● **Problem statement**: A faithful copy of the whole listing is the goal. Match it exactly.

● **Dataset**:
-.-.-

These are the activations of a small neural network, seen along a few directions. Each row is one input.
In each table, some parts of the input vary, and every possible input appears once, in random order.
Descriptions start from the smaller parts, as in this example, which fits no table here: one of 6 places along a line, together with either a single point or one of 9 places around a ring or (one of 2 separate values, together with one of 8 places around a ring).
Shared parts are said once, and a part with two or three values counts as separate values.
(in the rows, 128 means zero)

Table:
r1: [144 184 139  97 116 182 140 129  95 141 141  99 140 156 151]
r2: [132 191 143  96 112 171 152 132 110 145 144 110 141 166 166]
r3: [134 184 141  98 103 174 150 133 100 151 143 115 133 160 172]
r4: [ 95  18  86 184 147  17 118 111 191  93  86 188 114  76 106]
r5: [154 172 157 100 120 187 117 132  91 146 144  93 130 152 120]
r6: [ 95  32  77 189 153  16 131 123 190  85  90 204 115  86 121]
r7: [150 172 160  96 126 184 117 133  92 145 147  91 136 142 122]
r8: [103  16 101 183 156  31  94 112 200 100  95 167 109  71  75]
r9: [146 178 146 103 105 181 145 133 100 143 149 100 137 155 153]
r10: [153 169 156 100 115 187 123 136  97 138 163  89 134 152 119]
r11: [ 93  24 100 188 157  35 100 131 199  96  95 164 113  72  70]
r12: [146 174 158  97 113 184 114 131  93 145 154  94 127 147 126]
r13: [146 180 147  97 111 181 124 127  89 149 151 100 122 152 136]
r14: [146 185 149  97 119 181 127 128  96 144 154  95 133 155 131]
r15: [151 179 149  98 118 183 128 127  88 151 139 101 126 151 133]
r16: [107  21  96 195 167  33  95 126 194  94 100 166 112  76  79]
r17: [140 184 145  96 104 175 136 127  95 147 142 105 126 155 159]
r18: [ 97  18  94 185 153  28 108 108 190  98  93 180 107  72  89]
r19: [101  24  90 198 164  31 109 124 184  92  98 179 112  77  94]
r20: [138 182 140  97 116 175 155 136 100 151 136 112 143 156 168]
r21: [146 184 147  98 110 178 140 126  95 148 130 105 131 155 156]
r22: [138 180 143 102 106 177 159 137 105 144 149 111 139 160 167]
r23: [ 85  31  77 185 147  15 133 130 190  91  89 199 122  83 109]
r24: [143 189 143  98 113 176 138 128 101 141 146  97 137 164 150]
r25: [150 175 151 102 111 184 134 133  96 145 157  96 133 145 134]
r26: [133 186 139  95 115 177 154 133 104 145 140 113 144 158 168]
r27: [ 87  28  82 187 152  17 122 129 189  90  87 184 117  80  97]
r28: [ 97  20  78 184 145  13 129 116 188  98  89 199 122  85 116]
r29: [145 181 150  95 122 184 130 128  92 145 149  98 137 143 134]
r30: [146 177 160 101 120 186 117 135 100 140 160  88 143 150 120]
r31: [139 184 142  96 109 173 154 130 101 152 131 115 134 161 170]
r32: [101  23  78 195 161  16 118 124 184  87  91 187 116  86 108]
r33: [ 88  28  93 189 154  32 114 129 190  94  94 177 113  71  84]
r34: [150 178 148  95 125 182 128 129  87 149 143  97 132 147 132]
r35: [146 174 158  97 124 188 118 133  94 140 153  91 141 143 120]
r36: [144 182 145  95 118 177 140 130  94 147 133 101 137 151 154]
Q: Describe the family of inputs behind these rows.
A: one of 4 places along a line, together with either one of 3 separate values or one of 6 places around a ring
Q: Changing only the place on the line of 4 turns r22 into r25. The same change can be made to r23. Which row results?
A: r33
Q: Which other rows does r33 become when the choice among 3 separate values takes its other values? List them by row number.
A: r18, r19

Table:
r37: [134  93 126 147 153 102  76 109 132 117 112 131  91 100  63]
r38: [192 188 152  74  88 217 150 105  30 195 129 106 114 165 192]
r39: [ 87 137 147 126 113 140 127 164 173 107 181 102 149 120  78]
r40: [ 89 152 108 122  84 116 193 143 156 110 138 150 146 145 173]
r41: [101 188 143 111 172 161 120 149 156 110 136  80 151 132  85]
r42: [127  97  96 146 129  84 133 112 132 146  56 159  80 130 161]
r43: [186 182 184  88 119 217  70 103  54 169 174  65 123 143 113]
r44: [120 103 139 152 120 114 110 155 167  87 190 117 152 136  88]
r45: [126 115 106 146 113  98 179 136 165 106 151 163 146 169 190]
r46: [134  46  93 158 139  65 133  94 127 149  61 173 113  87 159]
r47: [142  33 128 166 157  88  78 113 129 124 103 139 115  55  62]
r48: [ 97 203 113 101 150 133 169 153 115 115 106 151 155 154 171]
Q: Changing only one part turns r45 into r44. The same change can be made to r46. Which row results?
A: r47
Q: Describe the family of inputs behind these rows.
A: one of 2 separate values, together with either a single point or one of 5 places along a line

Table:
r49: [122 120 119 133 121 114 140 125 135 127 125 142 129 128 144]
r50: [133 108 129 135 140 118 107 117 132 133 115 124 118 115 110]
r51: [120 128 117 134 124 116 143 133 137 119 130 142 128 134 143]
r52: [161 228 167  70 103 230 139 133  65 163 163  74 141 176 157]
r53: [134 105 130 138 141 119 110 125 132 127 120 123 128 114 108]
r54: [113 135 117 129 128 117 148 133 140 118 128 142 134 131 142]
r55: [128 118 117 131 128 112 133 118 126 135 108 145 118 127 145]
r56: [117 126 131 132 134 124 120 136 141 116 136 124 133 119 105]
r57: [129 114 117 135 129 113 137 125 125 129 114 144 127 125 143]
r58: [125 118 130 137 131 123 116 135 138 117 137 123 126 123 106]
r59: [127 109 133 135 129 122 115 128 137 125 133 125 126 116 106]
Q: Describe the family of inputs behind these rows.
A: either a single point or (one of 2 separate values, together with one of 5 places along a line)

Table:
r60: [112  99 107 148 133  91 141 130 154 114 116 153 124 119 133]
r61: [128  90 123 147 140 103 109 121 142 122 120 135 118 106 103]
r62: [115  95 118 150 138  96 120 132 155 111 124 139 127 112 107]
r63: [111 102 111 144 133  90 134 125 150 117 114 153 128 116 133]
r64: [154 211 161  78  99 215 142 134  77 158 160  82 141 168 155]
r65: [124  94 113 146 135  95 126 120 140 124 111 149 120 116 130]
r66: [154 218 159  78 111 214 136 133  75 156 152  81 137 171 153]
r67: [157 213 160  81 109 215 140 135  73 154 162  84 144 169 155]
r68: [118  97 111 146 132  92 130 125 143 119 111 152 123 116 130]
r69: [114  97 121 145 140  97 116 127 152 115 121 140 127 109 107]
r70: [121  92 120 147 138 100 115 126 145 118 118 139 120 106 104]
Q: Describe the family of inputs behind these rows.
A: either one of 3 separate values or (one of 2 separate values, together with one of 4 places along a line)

-.-.-

● **Result**:
These are the activations of a small neural network, seen along a few directions. Each row is one input.
In each table, some parts of the input vary, and every possible input appears once, in random order.
Descriptions start from the smaller parts, as in this example, which fits no table here: one of 6 places along a line, together with either a single point or one of 9 places around a ring or (one of 2 separate values, together with one of 8 places around a ring).
Shared parts are said once, and a part with two or three values counts as separate values.
(in the rows, 128 means zero)

Table:
r1: [144 184 139  97 116 182 140 129  95 141 141  99 140 156 151]
r2: [132 191 143  96 112 171 152 132 110 145 144 110 141 166 166]
r3: [134 184 141  98 103 174 150 133 100 151 143 115 133 160 172]
r4: [ 95  18  86 184 147  17 118 111 191  93  86 188 114  76 106]
r5: [154 172 157 100 120 187 117 132  91 146 144  93 130 152 120]
r6: [ 95  32  77 189 153  16 131 123 190  85  90 204 115  86 121]
r7: [150 172 160  96 126 184 117 133  92 145 147  91 136 142 122]
r8: [103  16 101 183 156  31  94 112 200 100  95 167 109  71  75]
r9: [146 178 146 103 105 181 145 133 100 143 149 100 137 155 153]
r10: [153 169 156 100 115 187 123 136  97 138 163  89 134 152 119]
r11: [ 93  24 100 188 157  35 100 131 199  96  95 164 113  72  70]
r12: [146 174 158  97 113 184 114 131  93 145 154  94 127 147 126]
r13: [146 180 147  97 111 181 124 127  89 149 151 100 122 152 136]
r14: [146 185 149  97 119 181 127 128  96 144 154  95 133 155 131]
r15: [151 179 149  98 118 183 128 127  88 151 139 101 126 151 133]
r16: [107  21  96 195 167  33  95 126 194  94 100 166 112  76  79]
r17: [140 184 145  96 104 175 136 127  95 147 142 105 126 155 159]
r18: [ 97  18  94 185 153  28 108 108 190  98  93 180 107  72  89]
r19: [101  24  90 198 164  31 109 124 184  92  98 179 112  77  94]
r20: [138 182 140  97 116 175 155 136 100 151 136 112 143 156 168]
r21: [146 184 147  98 110 178 140 126  95 148 130 105 131 155 156]
r22: [138 180 143 102 106 177 159 137 105 144 149 111 139 160 167]
r23: [ 85  31  77 185 147  15 133 130 190  91  89 199 122  83 109]
r24: [143 189 143  98 113 176 138 128 101 141 146  97 137 164 150]
r25: [150 175 151 102 111 184 134 133  96 145 157  96 133 145 134]
r26: [133 186 139  95 115 177 154 133 104 145 140 113 144 158 168]
r27: [ 87  28  82 187 152  17 122 129 189  90  87 184 117  80  97]
r28: [ 97  20  78 184 145  13 129 116 188  98  89 199 122  85 116]
r29: [145 181 150  95 122 184 130 128  92 145 149  98 137 143 134]
r30: [146 177 160 101 120 186 117 135 100 140 160  88 143 150 120]
r31: [139 184 142  96 109 173 154 130 101 152 131 115 134 161 170]
r32: [101  23  78 195 161  16 118 124 184  87  91 187 116  86 108]
r33: [ 88  28  93 189 154  32 114 129 190  94  94 177 113  71  84]
r34: [150 178 148  95 125 182 128 129  87 149 143  97 132 147 132]
r35: [146 174 158  97 124 188 118 133  94 140 153  91 141 143 120]
r36: [144 182 145  95 118 177 140 130  94 147 133 101 137 151 154]
Q: Describe the family of inputs behind these rows.
A: one of 4 places along a line, together with either one of 3 separate values or one of 6 places around a ring
Q: Changing only the place on the line of 4 turns r22 into r25. The same change can be made to r23. Which row results?
A: r33
Q: Which other rows does r33 become when the choice among 3 separate values takes its other values? List them by row number.
A: r18, r19

Table:
r37: [134  93 126 147 153 102  76 109 132 117 112 131  91 100  63]
r38: [192 188 152  74  88 217 150 105  30 195 129 106 114 165 192]
r39: [ 87 137 147 126 113 140 127 164 173 107 181 102 149 120  78]
r40: [ 89 152 108 122  84 116 193 143 156 110 138 150 146 145 173]
r41: [101 188 143 111 172 161 120 149 156 110 136  80 151 132  85]
r42: [127  97  96 146 129  84 133 112 132 146  56 159  80 130 161]
r43: [186 182 184  88 119 217  70 103  54 169 174  65 123 143 113]
r44: [120 103 139 152 120 114 110 155 167  87 190 117 152 136  88]
r45: [126 115 106 146 113  98 179 136 165 106 151 163 146 169 190]
r46: [134  46  93 158 139  65 133  94 127 149  61 173 113  87 159]
r47: [142  33 128 166 157  88  78 113 129 124 103 139 115  55  62]
r48: [ 97 203 113 101 150 133 169 153 115 115 106 151 155 154 171]
Q: Changing only one part turns r45 into r44. The same change can be made to r46. Which row results?
A: r47
Q: Describe the family of inputs behind these rows.
A: one of 2 separate values, together with either a single point or one of 5 places along a line

Table:
r49: [122 120 119 133 121 114 140 125 135 127 125 142 129 128 144]
r50: [133 108 129 135 140 118 107 117 132 133 115 124 118 115 110]
r51: [120 128 117 134 124 116 143 133 137 119 130 142 128 134 143]
r52: [161 228 167  70 103 230 139 133  65 163 163  74 141 176 157]
r53: [134 105 130 138 141 119 110 125 132 127 120 123 128 114 108]
r54: [113 135 117 129 128 117 148 133 140 118 128 142 134 131 142]
r55: [128 118 117 131 128 112 133 118 126 135 108 145 118 127 145]
r56: [117 126 131 132 134 124 120 136 141 116 136 124 133 119 105]
r57: [129 114 117 135 129 113 137 125 125 129 114 144 127 125 143]
r58: [125 118 130 137 131 123 116 135 138 117 137 123 126 123 106]
r59: [127 109 133 135 129 122 115 128 137 125 133 125 126 116 106]
Q: Describe the family of inputs behind these rows.
A: either a single point or (one of 2 separate values, together with one of 5 places along a line)

Table:
r60: [112  99 107 148 133  91 141 130 154 114 116 153 124 119 133]
r61: [128  90 123 147 140 103 109 121 142 122 120 135 118 106 103]
r62: [115  95 118 150 138  96 120 132 155 111 124 139 127 112 107]
r63: [111 102 111 144 133  90 134 125 150 117 114 153 128 116 133]
r64: [154 211 161  78  99 215 142 134  77 158 160  82 141 168 155]
r65: [124  94 113 146 135  95 126 120 140 124 111 149 120 116 130]
r66: [154 218 159  78 111 214 136 133  75 156 152  81 137 171 153]
r67: [157 213 160  81 109 215 140 135  73 154 162  84 144 169 155]
r68: [118  97 111 146 132  92 130 125 143 119 111 152 123 116 130]
r69: [114  97 121 145 140  97 116 127 152 115 121 140 127 109 107]
r70: [121  92 120 147 138 100 115 126 145 118 118 139 120 106 104]
Q: Describe the family of inputs behind these rows.
A: either one of 3 separate values or (one of 2 separate values, together with one of 4 places along a line)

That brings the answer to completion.